EXERCISE:
Please repeat the lines below, exactly and only, from the one that holds "114 109 152" through the one that holds "Each pair is two moves apart.".

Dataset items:
=== Begin Enclosure ===

(in the rows, 128 means zero)
First come named moves, each a turn or a mirror, each shown by rows before and after it. For each pair of rows after them, which moves, in which order, take the first row to the second? The first pair is done for you.
Z:
[129 135 146  97  98 110 118 174 188 127 116 124 135  94 179  98 127 159
 123 137  89 145 115 127  98 117 146 110 123 124 133 131] => [128 134 154  91 103 107 130 162 192 136 121 104 154 104 156 123 167 142
 149 134  78 137 127 121 111 105 141 117 100 130 138 129]
[131 160 147 111 129 131 106 158 144 159 137 136 143  85 159 134 103 117
 116 147 101 147 162 104 110 129 124 132 123 119 120 148] => [129 156 151 106 128 130 115 154 145 161 140 123 155  92 150 146 122 109
 128 143  90 139 168 107 118 120 124 133 109 123 124 147]
[150  96 180 148 117  98 142 124 127  88 120 147 105 130 135  82 147 134
 112 106 152 137  94 128 126 113 122 109 123 133 132 162] => [151  91 184 145 119  93 150 114 127  95 126 134 115 134 122  96 167 124
 124 103 142 130 101 124 133 105 119 111 106 138 139 163]
T:
[109 162 132 114 143 136 119 145 133 150 137 115 152 114 117 144 131 115
 138 136 107 129 150 125 129 133 133 145 122 122 135 132] => [107 164 132 112 132 139 110 151 133 146 135 122 144 113 129 134 126 122
 133 138 104 130 144 122 118 134 141 138 126 116 126 134]
[134 116 116 157 110 138  83 128  91 131 142 111  93 141 122 107  87 118
 146 138 106 107 110 101  95  79 117 133 109 113 124 120] => [138 109 119 166 128 131 103 108  95 142 134  96 107 140  97 131 105 106
 156 139 113 101 126 107 119  72 102 141  95 130 144 110]
[124 126 103 131 133 105 150  71 132 105 115 139  97 135 131 113 124 148
 108 106 150 139 125 141 124 116 140 133 118 105  95 148] => [122 121 100 135 138 102 160  65 131 115 115 130  98 135 122 122 130 143
 114 109 152 135 132 141 132 118 134 135 113 114 101 143]
[107 133 117 119 106 126 141 127  86 124 161 150  66 130 135  65 160 210
 108 120 110 129  97  97 151 123 107 188 108 169 147 142] => [108 125 118 128 119 121 160 118  82 133 155 139  80 129 114  79 172 204
 115 124 115 121 108 102 172 121  93 194  98 183 157 135]
K:
[137 119 151 113 148  83 178 157 153 118 135 149 121  97 130  79 122  92
 141 154 100 143 117 111 126  95 126 131  98 158 145 132] => [124 131 142 103 122  96 144 176 153 109 140 155 114  99 146  67 111 107
 136 157  88 146 104  99 103 108 149 122 105 131 134 134]
[131 143 116 143 151 131 134  95 131 166 129 107 164 131  80 174 141 121
 147 143 128 123 158 134 155 138 118 122 118 156 145 102] => [116 171 106 130 122 150  80 132 136 169 137 125 162 118 117 150  95 144
 128 153 114 136 153 120 119 162 146 112 143 129 130 104]
[108 140 138 134 116 143  84 165 168 117 163 108 163 119 130 117 117 141
 153 120  84 108 145 101 108 140 179 113 103 108 111 167] => [129 108 145 149 142 117 145 132 157 118 151  89 167 128  96 142 165 118
 170 112 100  92 155 111 141 117 151 124  79 139 127 164]
Then:
Each pair is two moves apart.
[ 96 151  85 143 131 167  97 125 119 144 119 142 152  97 122 150  98 142
 124 150 130 143 143 120 134 174 136 141 159 116 148  99] => [110 128  77 132 100 163 102 107 111 110 120 131 131 134 105 141 153 143
 157 136 117 116 111 106 118 166 155 133 151  92 130  96]  K T
[144 100 133 123 146  95 148 132 120 121 126 129 111 111 167 104 122 134
 114 129 134 137 105 147 117 119 120 129 101 143 104 140] => [146  94 133 121 138 100 143 128 118 112 128 125 107 118 161 102 133 134
 123 125 130 133 100 144 110 118 124 127  98 136 102 138]  K K
[133 141  96 150 120 152 109 107  82 112  97  67 153  75  96 132 142  78
 136 123 161 106 148  95 140 155 129 125 124  58 161  91] => [132 147  98 139 101 151  95 118  83 104 107  68 151  79 101 129 152  80
 140 118 146 108 140  86 121 152 143 120 119  44 152  96]  T Z
[ 85 171  80 168 122 129 102 143 118 123 117  96 120 120 156  62 108 104
 107 152 107 160 109  97 125 182 157 124  94  60 113  86] => [102 142  88 170 109 110 131 126 111  88 116  91  98 138 145  54 149  98
 120 133 108 150  81  95 117 161 160 119  81  57 105  89]  K T
[145  91 147 128  98 105 146 137 117  70 120 157  72 147 157  64 120 155
 107 108 134 125  78 112  78  98 136 120 132 116  96 154] => [124 121 181 136 167  95 163 160 146 149 132 146 143  78 154 120  80 132
  83 115 130 163 160 131 125  80 100 137 113 176 145 164]  Z K
[123  92 133  96 120  97 162 131 120  98 120  98 118 149 101 130 165 103
 124  93 120 133 135 116 113  99 145 158 132 133 145 147] => [120 100 133  89 104 102 144 143 125  88 120 117 101 147 125 104 137 114
 114  93 120 138 120 113  95 103 159 149 148 118 131 151]  T Z
[122 161 123  89 101 129 110 117 117 122 139  97 140 126  98 157 154  91
 157 151 132 118 141 134 135 139 136 158 101 115 150 118] => [128 148 135  99 122 115 143 113 117 121 132 100 142 115  98 153 154  82
 146 142 145 124 147 143 148 122 118 164  95 140 163 125]  T K
[101 139  96 139 117 159  86 138 114 108 114 139 102 126 139 118  97 162
 141 134 126 119 112 130 117 123 163 143 140 106 119 142] => [114 106  99 154 133 137 135 116 101  96  95 139  87 127 128 113 106 159
 137 127 154 111 104 148 136 110 142 146 138 129 130 139]  K Z
[130 153  87 119 104 154  87 107 116 126 114  91 130 168  86 152 178 138
 176 148 109  96 119 115 117 159 145 128 131  74 114 119] => [131 138  80 144 140 143 114  83 109 143  96  89 134 157  69 171 164 129
 168 158 139  92 139 131 156 164 109 135 138 105 139 106]  Z T
[124  90 114 147 108  99 156  64 147 153  94 111 126 149  85 161 150 129
 129 111 155  85 152 166 193 151 102 117 122 183 144 115] => [139  67 128 142  90  81 176  74 143 111 100 125  94 159 108 124 157 138
 124  92 159  80 110 166 163 131 110 110 122 178 129 128]  T K
[131 129 133 154 149 135 136 123 137 101 106 129 104 138 131 104  80 120
  93 139 165 132 125 142 139 136 105 115 152 141 123 127] => [115 164 141 136 138 148  91 147 150 125 124 124 128 127 138 115  73 126
  98 144 129 145 143 126 127 146 128 113 145 128 120 132]  Z K
[141  96 145 136  99 142 116 130 114  79 150 132 138 158  85 130 193 109
 210 133 157 141  92 112 144 134 142 123 119 153 166 115] => [146  79 145 166 128 130 147 132 109  73 133 157 119 135 107 110 140 118
 173 137 198 152  93 134 158 136 112 118 145 178 178 116]  Z K
[136 147 168 107 162 122 132 134 151 145 141 100 119 109  81 137 173 170
 161 136  57 129 147 153 148  90 145 113 114 116 141 146] => [156 117 153 120 142 116 152 114 132 103 120 116  74 134  88 103 181 181
 160 127  86 109 101 158 135  98 144 104 133 103 128 140]  Z K
[125 155 129  88  83 152  86 140 147 119 161 103 121 161 122 141 191 121
 175 128  74 116 120  91 100 138 176 118 116  95 107 122] => [146 103 149 133 152 107 194  92 134 124 136  95 126 146  92 164 199  91
 165 118 132 112 138 131 165 101 104 139 102 171 153 120]  Z K
[116 151 126 114 127 138 106 143 130 150 140 134 136 122 128 146 124 138
 127 137 115 136 148 123 117 138 135 123 136 125 131 124] => [114 146 122 119 129 138 113 137 132 152 139 140 134 116 134 144 113 145
 119 137 121 137 148 126 122 142 129 122 146 126 131 122]  T Z
[124 118 144 113 110 115 111 132 140 121 114 152 119 133 136 115 152 111
 145 131 107 118 132 104 111 152 141  89 134  83 119 129] => [117 132 152 119 132 116 112 143 148 145 112 166 133 106 149 119 111 114
 122 134 119 139 155 113 122 153 130  93 144 101 129 131]  K K
[114 112 103 122 115 149 131  98 110 134 124 104 145 167  69 151 170 123
 157 143 129 105 132 134 146 144 123 130 130 102 139 110] => [113 122 105 110  82 158 102 118 111 116 134 115 132 170  97 124 160 140
 155 142 115 109 111 123 114 145 147 121 137  80 119 120]  T Z
[133 138 150 105 133 127  93 122 150 141 144 111 149 119 133 147 125  93
 114 138 157 140 129 108 132 159 123 143 117 152 126 105] => [136 137 146 101 112 133  80 125 146 127 145 113 134 129 141 132 122 102
 119 137 155 138 111 100 114 169 139 138 126 134 113 105]  K Z
[160 111 185 161 175 128 154 111 139 139 112 131 177  98  67 150  62 146
 169  87 142 133 119  96 120 137 102 160 118 164 161 126] => [173  94 171 145 136 128 141  91 129 111 111 113 155 138  48 145 117 149
 203  80 122 107  86  80  98 137 128 156 108 130 134 123]  K K
[144 131 131 119 115 105 124 175 148 148  97 176 106 102 152  77  99 118
  97 123 131 154  93 141 103 114  93 129 150 128 132 154] => [161 105 125 123 113  93 161 124 133 139  90 135 106 143  97 108 185  96
 147 114 130 117  89 141 134 103  84 136 122 132 129 142]  K T
[163  93 154 157 156 108 180 124 105 105 112 148 111 119 142  86 113 141
 140 116 192 135 128 163 179 122  72 140 178 157 116 151] => [156 105 142 159 169 121 172 103 101 132 108 126 133 123 107 123 134 131
 157 128 185 127 150 164 208 136  64 151 169 165 130 132]  K T
[102 147 100 126 127 135  85 121 127 153 117 100 153 138  99 151 143 119
 141 146 118 115 157 138 165 156 130 139 128 119 133 112] => [100 153 103 117 106 138  66 138 131 144 125 105 145 144 114 139 142 124
 141 140 107 117 145 127 142 154 148 132 129 102 121 114]  T Z
[113 134 121 122 153 145 109 127 127 144  97 133 151  93 130 143 120 119
 129 145 123 145 161 138 177 146 112 139 140 150 138 109] => [123 116 114 122 139 138 128 106 118 128  91 114 145 122 108 147 169 110
 157 136 120 124 144 131 178 141 115 139 126 142 131 103]  K K
[156  88 149 151 129  87 190 114 119 111 131 132  92 126 132 106 154 143
 111  98 146 132  94 156 138 115  83 122 133 159  99 125] => [150 102 132 137  93 106 153 125 119  96 139 133  77 145 143  93 159 155
 118  97 128 126  71 139 107 131 115 116 141 121  76 123]  K K
[133 114 109 178 132 150 121 115 140 107  97 126 130  96 158  94  64 118
  88 120 127 138 112 114  94 170 102  99 134 124 134 126] => [119 144 121 158 141 158  95 132 155 143 115 105 175  85 143 131  79 107
 103 122  91 149 152 103 101 165 110 108 113 128 146 132]  Z K
[147 114 157 133 143 102 173 115 138 121 131 132 124 139 114 123 140 113
 125 121 150 130 143 142 139 111 111 129 103 141 160 140] => [150 112 158 125 123 100 166 124 139 101 133 146 103 144 132  95 136 123
 121 112 148 131 122 136 114 109 129 121 107 124 144 149]  T K
[140 109 151 153 137  95 171 147 144  92 117 171 108 133 164 107 106 116
 106 103 148 142  95 132 108  94 157 125 122 160 107 139] => [145 107 155 138 131  96 176 130 149 100 125 137 131 153 131 134 170  98
 140  98 124 127 108 120 119  80 157 128  94 160 106 141]  K Z
[103 112 127 134 126 131 124 161 158 157 151 123 161 128 120 146 109 132
 164 124  96 141 133 117 118 129 148 114 118 141 141 150] => [106 107 129 137 136 128 139 153 158 158 147 128 161 129 108 150 123 128
 170 122  96 139 134 121 126 126 141 115 114 148 149 148]  K K
[146 109  92 121 116 135 128 132 103 137 114 139  99 149 126 118  91 175
  93 148 105 174  73 154 113 124 139 147 126 106 129 125] => [146 104 101 132 139 126 149 130 107 148 110 140 109 131 125 128  82 170
  83 150 119 181  91 165 133 119 119 151 124 128 144 127]  K K
[113 176  74 142 150 168  71 119 125 177 118 120 154 111 122 160  86 145
 131 156 116 131 167 130 132 169 132 132 132 129 133 103] => [124 155  54 139 114 173  69 106 108 135 105 125 111 145 123 129 102 156
 143 147 124 106 118 121 110 183 151 121 140  99 104  96]  K Z
[142 124 126 139 143 116 153 105 117 138 118 104 130 140 115 157 149 108
 140 122 138 116 126 126 140 127 121 127 116 136 131 124] => [140 125 118 156 147 119 149 115 114 132 107 124 111 130 134 138 102 121
 116 127 159 122 116 136 139 143 116 121 141 134 133 121]  Z T
[138 119 139 132 137 153 133  99 124 144 118 132 131 138 113 157 125 135
 126 126 135 122 113 135 145 148 144 139 128 121 142 117] => [135 126 134 125 130 154 124 101 127 142 121 131 128 139 119 149 129 141
 129 122 130 124 107 131 135 148 151 134 131 113 131 116]  K K
[144 133 140 104 107 111 125 146 122 129 141 129 128 125 135 114 123 115
 134 118 119 139 125 110 110 120 127 137 113 121 113 155] => [148 128 140 111 114 109 138 144 120 120 136 137 119 121 145 106 110 118
 123 119 137 140 122 118 115 120 121 137 120 129 118 153]  K Z
[104 111 113 126  94 168 113 158 116 131 144 124 114 168 155 132 145 106
 189 142  80 142 121  99  87  81 172 167 117  86 110 146] => [100 109  91 155 108 173 113 162 107 126 120 156  85 147 184 105  65 126
 145 153 124 155 112 119  93 110 155 158 163  95 118 137]  T Z
[ 80 101 179  84 116 111 123 177 168 106 214 128 159 181 104 127 218 119
 176 182  77 131 129  74 114 135  80 167 120 130 131 157] => [ 82  86 163 132 174 100 171 141 159 130 178 127 160 158  84 153 178 110
 156 194 130 128 147 110 170 151  24 174 140 175 172 135]  Z T
[105 113 157 171 122 103 196 104 123  92 127 136 124 137 143 138 178 130
 158 117 139 111 113 134 142  77  92 141 105 141 148 142] => [104 118 166 172 124  98 189 134 129  87 133 159 119 119 175 116 141 142
 132 114 148 130 106 138 128  75  96 137 115 141 148 154]  T K
[110 168 114 135 108 167 100 114 149 199 156 114 155 112  86 177 135 133
 164 142 114 122 177 139 162 155 108 115 125 127 131 108] => [106 177  95 137  85 182  71 133 146 177 149 143 123 110 122 135  87 156
 140 142 122 130 147 137 132 174 129 103 160 101 111 109]  K Z
[148 127 167 144 129 105 125 168 151 102 120 162 122  95 149  47  91  98
 120 123 166 203 103 118 158 111 142 102 113 156 104 129] => [149 135 176 119 107 106 112 173 156  99 139 146 137 113 141  60 140  90
 147 115 134 197 101 107 140  93 171 104  90 141  93 136]  Z T
[141 129 144 119  79 137 112 163 137 103 152 155 115 131 159  87 111 151
 115 121 117 125 100 111  95 114 164 107 133 115 108 153] => [159  92 146 140 106 107 172 132 124  91 134 158  98 131 145  82 113 142
 111 113 157 114  92 133 122 104 126 107 138 145 124 149]  K Z
[146  89 133 158 157 100 184 111 103 110 118 147 114 114 138  99  88 129
  87 130 181 135 110 161 141 110  96 117 142 142 139 128] => [142 106 139 127 111 113 141 144 112  84 140 159 101 128 167  68  92 144
  89 120 147 136  83 141  89 104 143 106 138 103 109 141]  Z T
[118 140 118 124 154 141 123 131 130 157 129 129 123 116 130 132  87 125
 116 144 133 134 159 127 126 133 117 134 134 144 130 135] => [125 119 122 129 158 130 153 103 124 145 124 112 124 137 105 140 133 112
 138 137 138 113 152 128 140 121 109 137 116 146 128 132]  K K
[123 116 127 151 117 123 119 117 141 116  93  96 167 144 107 148 164 134
 126 133 107 112 119 137 167 135 124  80 124 107 176 134] => [119 121 132 138  98 128  99 131 144 102 103 103 156 148 123 130 164 142
 123 126  92 117 107 129 142 134 146  77 123  93 162 145]  T Z
[143 123 160 125 141 101 149 117 123 121 141 123 141 122 110 141 169  98
 135 104 121 136 153 123 147  95 123 132  88 156 160 132] => [148 108 136 128 102 108 129 120 107  75 129 146  87 143 142  86 146 126
 125 103 135 124  93 117 108 118 150 113 122 118 130 128]  Z K
[130 135 134  94  78 134 126  98 129 112 132 129  90 143 148  79 140 135
 135 124 122 116 114 113 110 127 159 118 133 109 122 132] => [133 127 143  94  94 129 145  77 128 130 131 105 112 145 115 112 181 121
 155 121 116 106 134 112 137 114 150 125 112 125 137 127]  Z T
[129 137 159 108 117 127 117 154 144 135 148 135 137 127 132 120 140 134
 133 119 111 143 136 123 102 112 142 125 116 120 122 143] => [124 144 155 109 128 131 115 156 147 150 145 131 148 119 128 133 134 135
 132 124 112 148 148 127 109 120 141 125 116 126 128 143]  T K
[125 142 137 131 178 127 176 122 142 155 103 127 162 112 124 164 109 141
 118 153 151 135 146 148 169 129  78 117 138 169 152 124] => [118 167 125  91 119 156 116 128 147 146 125  99 170 156 106 172 179 145
 167 153  94 115 130 111 127 139 135 110 120 109 117 124]  K Z
[100 135 120 141 139 114 123 107 159 156 118  89 178 150  77 158 137  66
 141 129 110 145 164 115 154 112 131 163 108 131 118 148] => [ 97 130 104 167 163 117 132 107 151 155  99 118 158 126 101 135  69  80
 106 137 154 159 156 132 167 135 108 160 143 142 124 140]  Z T
[112 154 160  74 107 124 100 175 147 140 165 137 160 117 143 139 146 118
 134 112  71 145 138  96 114  96 177 126  92 120 119 141] => [103 159 159  80 126 128 105 165 149 161 162 131 176 112 133 157 140 110
 132 120  75 146 159 101 131 103 164 130  91 133 129 134]  T K
[122 125 104 141 141 143 131  86 123 137  96 125 121 121  99 122 120 128
 127 142 150 116 124 144 150 159 110 134 147 135 134 102] => [123 126 116 120 133 139 129  85 130 138 114 108 136 138  84 136 164 113
 155 139 124 111 130 132 140 141 119 137 123 126 131 103]  T Z
[132 105 107 133  94 150  64 180 133 152 136 173 103 138 156 130 106 182
 128 139 126 145 147 108 111 143 172 124 153 106 106 129] => [130  89  95 168 138 141  98 153 124 167 114 173 105 125 138 146  74 174
 114 147 163 148 169 132 155 155 130 131 168 139 135 111]  T Z
[190  94 124 160 157 137 127 141 122  97 112 127 106  86 112  88  53 106
  95  86 127 166  49 169  64  71 101 103 162 169 137 147] => [199  84 123 138 137 134 137 111 124  90 121  76 127 131  50 128 166  78
 160  79  88 135  51 146  68  49 114 111 115 157 131 142]  K Z
[121 140 104 149  98 116 105 122 124 121 110 127 131 139 110 121 134 141
 116 151 152  93 152 136 102 165 148 133 110 128 117 113] => [114 144 104 151 114 112 105 131 126 133 112 129 138 124 119 120 112 140
 101 153 161 104 161 140 108 163 139 133 115 140 124 114]  K K
[110 140 115 122 128 171  87 132 133 170 147 126 158 155 109 159 133 136
 122 130  98 119 157 141 149 163 130 141 132 103 161  99] => [115 137 118 127 136 165 102 124 131 172 140 123 158 153 105 166 136 133
 122 129 103 117 162 144 157 151 117 147 128 113 170 102]  K K
[136 137 153 132 105 108 128 155 103 149 160 144 116 115 181 122 116 148
 110 146  63 160 144 124  83 132 191 118 155 162 119 125] => [150 109 143 143  96 102 153 132  86 122 145 145  80 138 175 103 137 152
 118 137  86 143 110 128  86 133 182 115 161 158 109 120]  K Z
[143 106 145 131 117 132 139 120 120  92 148 136 116 147 142 119 137 141
 127 115 123 128 110 143  89 100 138 125 120 102 108 121] => [134 121 147 134 125 138 127 135 128 107 154 148 123 131 156 117  99 145
 109 122 125 148 121 146  85 107 137 122 132 106 116 125]  K K
[126 136 125 120  71 129 139 143 141 104 161 124 124 157 130 104 172 131
 141 111 103 113  87 129 107 121 187 123 121  88 112 136] => [118 130 106 150  89 131 149 140 132 101 136 157 103 134 155  77  91 148
  97 124 146 124  80 151 117 146 163 117 160  97 123 126]  T Z
[145 143  81 123 120 137 136  77  89 104  98 137  88 142 145 118 121 129
 138 168 156 129 128 116 145 147 107 126 149  83  93 149] => [140 153  86 133 144 135 142  81  93 127  93 141 103 115 147 131  99 124
 123 176 166 142 148 127 163 151  93 128 152 107 111 148]  T K
[113 139 151 124 154 129 149 130 145 137 137 117 154 112 120 131 107 105
 135 137 140 147 155 124 138 111 118 139 110 148 133 124] => [111 143 139 120 143 140 134 117 142 139 135 103 155 126  95 143 130 104
 157 141 130 131 153 119 141 123 123 138 101 135 127 115]  K T
[127 104 103 157 126 132 142 127 116 103 105 155  86 143 149  89  92 146
 112 139 150 115  91 142 117 139 119 129 148 114 112 120] => [128 101 111 160 141 126 156 124 115 118 105 163  91 127 143  95  83 145
 105 143 158 122 102 146 129 133 108 131 146 130 121 119]  K K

=== End Enclosure ===

ANSWER TO THIS EXERCISE:
 114 109 152 135 132 141 132 118 134 135 113 114 101 143]
[107 133 117 119 106 126 141 127  86 124 161 150  66 130 135  65 160 210
 108 120 110 129  97  97 151 123 107 188 108 169 147 142] => [108 125 118 128 119 121 160 118  82 133 155 139  80 129 114  79 172 204
 115 124 115 121 108 102 172 121  93 194  98 183 157 135]
K:
[137 119 151 113 148  83 178 157 153 118 135 149 121  97 130  79 122  92
 141 154 100 143 117 111 126  95 126 131  98 158 145 132] => [124 131 142 103 122  96 144 176 153 109 140 155 114  99 146  67 111 107
 136 157  88 146 104  99 103 108 149 122 105 131 134 134]
[131 143 116 143 151 131 134  95 131 166 129 107 164 131  80 174 141 121
 147 143 128 123 158 134 155 138 118 122 118 156 145 102] => [116 171 106 130 122 150  80 132 136 169 137 125 162 118 117 150  95 144
 128 153 114 136 153 120 119 162 146 112 143 129 130 104]
[108 140 138 134 116 143  84 165 168 117 163 108 163 119 130 117 117 141
 153 120  84 108 145 101 108 140 179 113 103 108 111 167] => [129 108 145 149 142 117 145 132 157 118 151  89 167 128  96 142 165 118
 170 112 100  92 155 111 141 117 151 124  79 139 127 164]
Then:
Each pair is two moves apart.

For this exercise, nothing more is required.